Collected data entries
....

Each row is followed by its class.
[  5  18 -11   0  -1   3 -23   4 -17  -6  -6   7   3  -2 -45 -20   8 -35
  15  15 -59 -15  33  26   2  -5  -5  -7  20  -9  -6  16  15  11  18 -16
  -9  -5  30  39  12   0  -2  -9  -9   6  29 -72  11   5  -6  -4   3 -21
   5   0 -17 -10 -15  16   5  11   9  10  30  17  -4  -7  44   2 -10 -32
  13  38 -34   6  -4]
<58>
[  7  23  -3 -11  -7  -6  -5  -6  -1  -1   2 -18  -8  23  -1  -9  -2   1
  30   0  -5   2 -13 -32  10  -8   4 -12   1   3   1  -5   9  -2   5   7
  -4   8  -5 -21  -8  10   1  -2  -7   3  -7 -32  -5   0   9   5  -8   1
  -4  -3   0   5 -20 -28   6   8  -9  -8  -9   7  14  14 -11   0   0   8
  -3 -11  14  15  -1]
<59>
[  5   0  -3  -5   8  -3   9  14 -12   0  -7  18 -20  -4 -13   8  -7 -23
  35   5 -11 -10  14 -18 -78 -15   8 -21  -4  13   2  -4  -3  -2   4 -13
  -6 -30  17 -15  14   0  -4 -10  -2   6   0   0   0   5 -15  -2   1  16
  -7   7 -19 -25  13  -3   8   7  16  12  14  -7  -7  -9   2  -3  -3  -1
 -22   5 -46  21  -3]
<71>
[  4  20 -21  -3  -6  10 -13   7  -4   0  -6 -12   4 -11  15 -14  -6   1
   1   7  -5   2 -34   2   4  -5 -17  -2  -7   1  -2 -10  21  10   8  15
   0   1  14  41   0  17   0   6  -1  -3   8 -21   1   0   2   1  10   3
  17  -4   4  23 -42 -20   3  -8   3   7 -27   9  -3 -15  18  18   8  11
  16 -21  44  -8  -4]
<59>
[-10 -13   3   9  11   0  -7  -7   9  -1   1   2   1  -9 -12  -9   8  -4
  -6  -7   3  -5  16  35   7 -12  -7  15   8   8  -5  -1 -14   9   5 -11
   1   7  -2   3   5  -7   1  12  -4  12   2 -32   0   5  -1 -15   5 -14
 -11 -12   4   9  16 -11  -2  15   1 -14  14   2  -1   0  13   4  -9 -20
   7  -2  -9  -1   5]
<49>
[ 29  27 -18  -2  -4  -1 -25  -6  -8   0   3 -10  -2   1 -34 -20   9  10
 -27  -3 -24  -5  49 -17  10  -7   0   5   0  -6  -3   6 -15   3   4   5
   1  10  28   6  11  17   4  -8 -10  -2  -4 -64  -4   6   6  -8   6   4
  -2   0   6  -9  -3  20  -3   3   5  13   7  -2   1   9  33   3  19 -30
  44  -5  -5  27   3]
<49>
[ 13  26 -32   4  -6   0  -9  -9   7   0 -12 -16  -3  -5 -22 -16   1  -9
  -8  25 -24  -4  47 -55  -2 -11 -11 -11   9   3   4   4   3  -6   3  18
 -10 -34  15 -17   9  -9  -2  12   1   9   4 -20  16   3  -3  -6   1  -4
  -4  -1  -7  11   0   7 -12  11  -5   4  10  18   6  24  33   3  -1  -8
  13   7 -60  30  -1]
<48>
[ 10 -16 -15   4  -4   5 -12   8   1  -2  -2   1  -3  10  -5  -2 -12   0
   7   5 -18 -15   3  -6  -2   0  -2  -5  11  -9  -5  -8  21   2   3 -48
  -5   1  19  -9   1  -1  -1  -4 -10   0  20   3  -5  -3  -6 -30   1   5
   1   4  12 -13 -10   1  -2  -3  12  16   7  -1   1  -1  20  -1  11 -19
   8   1 -24 -12  -6]
<71>
[ -2  17   9   6  -5   4 -33  -5  -1   4  11 -11  15 -16  18   4  -7   0
  -1   5  -4  17 -49  46  13  -5  -1 -30  -2  -3  -9  23  30   3   3  26
  11 -13   4  52   7  23   5   7  -6   2   9 -48  -2   1  -6 -15  15  -1
  30  -5   1  10 -58 -25   3 -18  10   3 -52   2  31 -45  18  -3   3   0
  30   0  26 -26   6]
<60>
[ 24  40 -16  -4  16   4 -67  -2  -8  -3   9 -11   5   4 -33 -37   4 -17
 -23  13 -13 -15 -23   8  -2 -15   1 -12  10 -14  -2   9   4  -7  11  13
  -1   0  42  22  13  23   6  -4  -7   8  10 -78   7  -3   0  -5  27   0
   9 -22   0  -5 -31 -26 -18  -2  15  25  -1  24   4 -13  57   0   5 -20
  57  -5 -18  27  15]
<49>
[ 11  -4  -2  17  -5  -7 -15  -1   2  -6  10  -5  -3  -9 -12 -15  -3  -6
  34   8   1   5 -30  -6   6   1   2 -11   2  -9   0  -1  22  14  12   7
  -1   4  -3  -5 -10  35  -6  -6   3  -1   5 -22  -4  -9  -1  -3  10   3
   5  -6 -41   7 -16 -13   8 -27   4   1 -21  13  -5  -3  -5  -9   0 -10
 -10  -1   0  18   8]
<59>
[ -1 -33   1  -3   8   1  13  12   0  -9 -15  24   1   5 -16  -2   8  -3
  -2 -15  11  -7  45  11  -4  -2   4  15  -7   8  -5 -13 -34  23   8 -27
  13  -4 -15 -24  -3 -16   6   2   2  -2   5  13  11  -1 -19   5  -5   2
 -31  -7 -10 -14  44  20  -2  18   9  -6  16 -10   3   6 -14   2  -5 -27
 -28  14 -46  25   5]
<49>
[ 10  18 -15   9 -34  -2  20 -14  -3  -6 -16   5 -10   3 -24   5   4  -9
  -6  -3 -16   9  34 -78  -2  -8   9   5  -9  -3  -2 -12 -30   0  -3 -18
   5   6 -33 -78  -1  15 -17  11 -14  11 -18  -4   0  -1 -15 -10  -5  30
  -5   3  13 -16  35  16   1  27  -3 -11  19  -7   4  19  12   3  10   5
  -2  16 -44  48  -9]
<58>

Each row is followed by its class.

....

Assignment
The entries above must each be repeated exactly.

Solution to this problem
Each row is followed by its class.
[  5  18 -11   0  -1   3 -23   4 -17  -6  -6   7   3  -2 -45 -20   8 -35
  15  15 -59 -15  33  26   2  -5  -5  -7  20  -9  -6  16  15  11  18 -16
  -9  -5  30  39  12   0  -2  -9  -9   6  29 -72  11   5  -6  -4   3 -21
   5   0 -17 -10 -15  16   5  11   9  10  30  17  -4  -7  44   2 -10 -32
  13  38 -34   6  -4]
<58>
[  7  23  -3 -11  -7  -6  -5  -6  -1  -1   2 -18  -8  23  -1  -9  -2   1
  30   0  -5   2 -13 -32  10  -8   4 -12   1   3   1  -5   9  -2   5   7
  -4   8  -5 -21  -8  10   1  -2  -7   3  -7 -32  -5   0   9   5  -8   1
  -4  -3   0   5 -20 -28   6   8  -9  -8  -9   7  14  14 -11   0   0   8
  -3 -11  14  15  -1]
<59>
[  5   0  -3  -5   8  -3   9  14 -12   0  -7  18 -20  -4 -13   8  -7 -23
  35   5 -11 -10  14 -18 -78 -15   8 -21  -4  13   2  -4  -3  -2   4 -13
  -6 -30  17 -15  14   0  -4 -10  -2   6   0   0   0   5 -15  -2   1  16
  -7   7 -19 -25  13  -3   8   7  16  12  14  -7  -7  -9   2  -3  -3  -1
 -22   5 -46  21  -3]
<71>
[  4  20 -21  -3  -6  10 -13   7  -4   0  -6 -12   4 -11  15 -14  -6   1
   1   7  -5   2 -34   2   4  -5 -17  -2  -7   1  -2 -10  21  10   8  15
   0   1  14  41   0  17   0   6  -1  -3   8 -21   1   0   2   1  10   3
  17  -4   4  23 -42 -20   3  -8   3   7 -27   9  -3 -15  18  18   8  11
  16 -21  44  -8  -4]
<59>
[-10 -13   3   9  11   0  -7  -7   9  -1   1   2   1  -9 -12  -9   8  -4
  -6  -7   3  -5  16  35   7 -12  -7  15   8   8  -5  -1 -14   9   5 -11
   1   7  -2   3   5  -7   1  12  -4  12   2 -32   0   5  -1 -15   5 -14
 -11 -12   4   9  16 -11  -2  15   1 -14  14   2  -1   0  13   4  -9 -20
   7  -2  -9  -1   5]
<49>
[ 29  27 -18  -2  -4  -1 -25  -6  -8   0   3 -10  -2   1 -34 -20   9  10
 -27  -3 -24  -5  49 -17  10  -7   0   5   0  -6  -3   6 -15   3   4   5
   1  10  28   6  11  17   4  -8 -10  -2  -4 -64  -4   6   6  -8   6   4
  -2   0   6  -9  -3  20  -3   3   5  13   7  -2   1   9  33   3  19 -30
  44  -5  -5  27   3]
<49>
[ 13  26 -32   4  -6   0  -9  -9   7   0 -12 -16  -3  -5 -22 -16   1  -9
  -8  25 -24  -4  47 -55  -2 -11 -11 -11   9   3   4   4   3  -6   3  18
 -10 -34  15 -17   9  -9  -2  12   1   9   4 -20  16   3  -3  -6   1  -4
  -4  -1  -7  11   0   7 -12  11  -5   4  10  18   6  24  33   3  -1  -8
  13   7 -60  30  -1]
<48>
[ 10 -16 -15   4  -4   5 -12   8   1  -2  -2   1  -3  10  -5  -2 -12   0
   7   5 -18 -15   3  -6  -2   0  -2  -5  11  -9  -5  -8  21   2   3 -48
  -5   1  19  -9   1  -1  -1  -4 -10   0  20   3  -5  -3  -6 -30   1   5
   1   4  12 -13 -10   1  -2  -3  12  16   7  -1   1  -1  20  -1  11 -19
   8   1 -24 -12  -6]
<71>
[ -2  17   9   6  -5   4 -33  -5  -1   4  11 -11  15 -16  18   4  -7   0
  -1   5  -4  17 -49  46  13  -5  -1 -30  -2  -3  -9  23  30   3   3  26
  11 -13   4  52   7  23   5   7  -6   2   9 -48  -2   1  -6 -15  15  -1
  30  -5   1  10 -58 -25   3 -18  10   3 -52   2  31 -45  18  -3   3   0
  30   0  26 -26   6]
<60>
[ 24  40 -16  -4  16   4 -67  -2  -8  -3   9 -11   5   4 -33 -37   4 -17
 -23  13 -13 -15 -23   8  -2 -15   1 -12  10 -14  -2   9   4  -7  11  13
  -1   0  42  22  13  23   6  -4  -7   8  10 -78   7  -3   0  -5  27   0
   9 -22   0  -5 -31 -26 -18  -2  15  25  -1  24   4 -13  57   0   5 -20
  57  -5 -18  27  15]
<49>
[ 11  -4  -2  17  -5  -7 -15  -1   2  -6  10  -5  -3  -9 -12 -15  -3  -6
  34   8   1   5 -30  -6   6   1   2 -11   2  -9   0  -1  22  14  12   7
  -1   4  -3  -5 -10  35  -6  -6   3  -1   5 -22  -4  -9  -1  -3  10   3
   5  -6 -41   7 -16 -13   8 -27   4   1 -21  13  -5  -3  -5  -9   0 -10
 -10  -1   0  18   8]
<59>
[ -1 -33   1  -3   8   1  13  12   0  -9 -15  24   1   5 -16  -2   8  -3
  -2 -15  11  -7  45  11  -4  -2   4  15  -7   8  -5 -13 -34  23   8 -27
  13  -4 -15 -24  -3 -16   6   2   2  -2   5  13  11  -1 -19   5  -5   2
 -31  -7 -10 -14  44  20  -2  18   9  -6  16 -10   3   6 -14   2  -5 -27
 -28  14 -46  25   5]
<49>
[ 10  18 -15   9 -34  -2  20 -14  -3  -6 -16   5 -10   3 -24   5   4  -9
  -6  -3 -16   9  34 -78  -2  -8   9   5  -9  -3  -2 -12 -30   0  -3 -18
   5   6 -33 -78  -1  15 -17  11 -14  11 -18  -4   0  -1 -15 -10  -5  30
  -5   3  13 -16  35  16   1  27  -3 -11  19  -7   4  19  12   3  10   5
  -2  16 -44  48  -9]
<58>

Each row is followed by its class.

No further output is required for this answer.